■ WHAT IS NEEDED
The response should contain all of the data below, reproduced exactly, and no pictures.

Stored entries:

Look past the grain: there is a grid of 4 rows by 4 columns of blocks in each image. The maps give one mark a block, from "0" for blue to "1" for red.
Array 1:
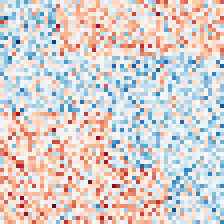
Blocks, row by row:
0 1 1 1
0 0 0 0
1 1 0 0
1 1 1 0
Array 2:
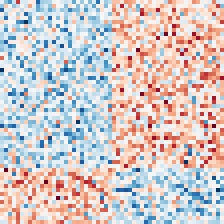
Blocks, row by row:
0 0 1 1
0 0 1 1
0 0 1 1
1 1 0 0
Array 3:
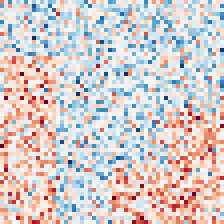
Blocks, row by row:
0 0 0 0
1 0 0 0
1 0 0 1
1 0 1 1
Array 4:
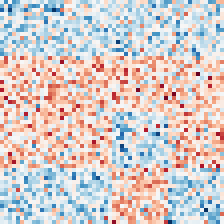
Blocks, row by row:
0 0 0 0
1 1 1 1
1 1 0 1
0 0 1 0
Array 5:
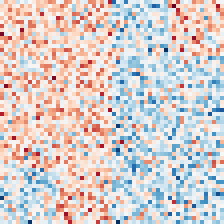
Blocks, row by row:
1 1 0 1
1 1 0 0
1 1 0 0
0 1 0 0
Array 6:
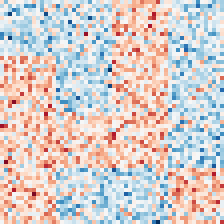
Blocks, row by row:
0 0 1 0
1 0 1 0
1 1 1 0
1 0 0 1
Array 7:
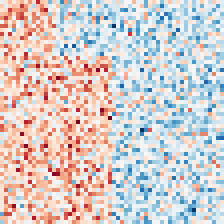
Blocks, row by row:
1 0 0 0
1 1 0 0
1 1 0 0
1 1 0 0
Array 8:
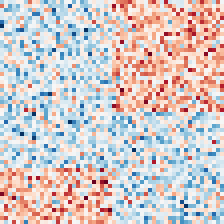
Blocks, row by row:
0 0 1 1
0 0 1 1
0 0 0 0
1 1 0 0
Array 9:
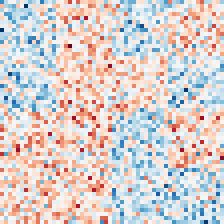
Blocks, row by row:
0 1 0 1
0 1 1 0
1 1 0 1
1 1 0 0
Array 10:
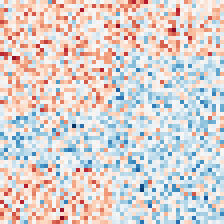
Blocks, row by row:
1 1 1 1
1 1 0 0
0 0 0 0
1 1 0 0
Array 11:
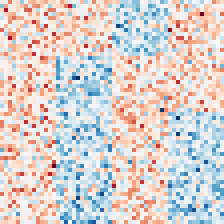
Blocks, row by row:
1 1 0 1
1 0 1 1
1 0 1 0
1 0 1 0
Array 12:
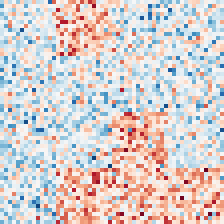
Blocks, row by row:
0 1 0 0
0 0 0 0
0 0 1 0
0 1 1 1
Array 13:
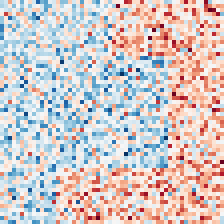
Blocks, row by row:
0 0 1 1
0 0 0 1
0 0 0 1
0 1 1 1
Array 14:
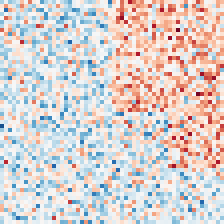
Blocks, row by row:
0 0 1 1
0 0 1 1
0 0 0 1
0 0 0 0
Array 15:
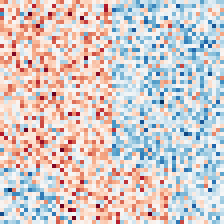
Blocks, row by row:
1 1 0 0
1 1 0 0
1 1 0 0
0 1 1 0
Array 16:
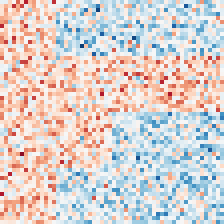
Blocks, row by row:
1 0 0 0
1 1 1 1
1 1 0 0
1 0 0 0

■ EXERCISE RESULT
Look past the grain: there is a grid of 4 rows by 4 columns of blocks in each image. The maps give one mark a block, from "0" for blue to "1" for red.
Array 1:
Blocks, row by row:
0 1 1 1
0 0 0 0
1 1 0 0
1 1 1 0
Array 2:
Blocks, row by row:
0 0 1 1
0 0 1 1
0 0 1 1
1 1 0 0
Array 3:
Blocks, row by row:
0 0 0 0
1 0 0 0
1 0 0 1
1 0 1 1
Array 4:
Blocks, row by row:
0 0 0 0
1 1 1 1
1 1 0 1
0 0 1 0
Array 5:
Blocks, row by row:
1 1 0 1
1 1 0 0
1 1 0 0
0 1 0 0
Array 6:
Blocks, row by row:
0 0 1 0
1 0 1 0
1 1 1 0
1 0 0 1
Array 7:
Blocks, row by row:
1 0 0 0
1 1 0 0
1 1 0 0
1 1 0 0
Array 8:
Blocks, row by row:
0 0 1 1
0 0 1 1
0 0 0 0
1 1 0 0
Array 9:
Blocks, row by row:
0 1 0 1
0 1 1 0
1 1 0 1
1 1 0 0
Array 10:
Blocks, row by row:
1 1 1 1
1 1 0 0
0 0 0 0
1 1 0 0
Array 11:
Blocks, row by row:
1 1 0 1
1 0 1 1
1 0 1 0
1 0 1 0
Array 12:
Blocks, row by row:
0 1 0 0
0 0 0 0
0 0 1 0
0 1 1 1
Array 13:
Blocks, row by row:
0 0 1 1
0 0 0 1
0 0 0 1
0 1 1 1
Array 14:
Blocks, row by row:
0 0 1 1
0 0 1 1
0 0 0 1
0 0 0 0
Array 15:
Blocks, row by row:
1 1 0 0
1 1 0 0
1 1 0 0
0 1 1 0
Array 16:
Blocks, row by row:
1 0 0 0
1 1 1 1
1 1 0 0
1 0 0 0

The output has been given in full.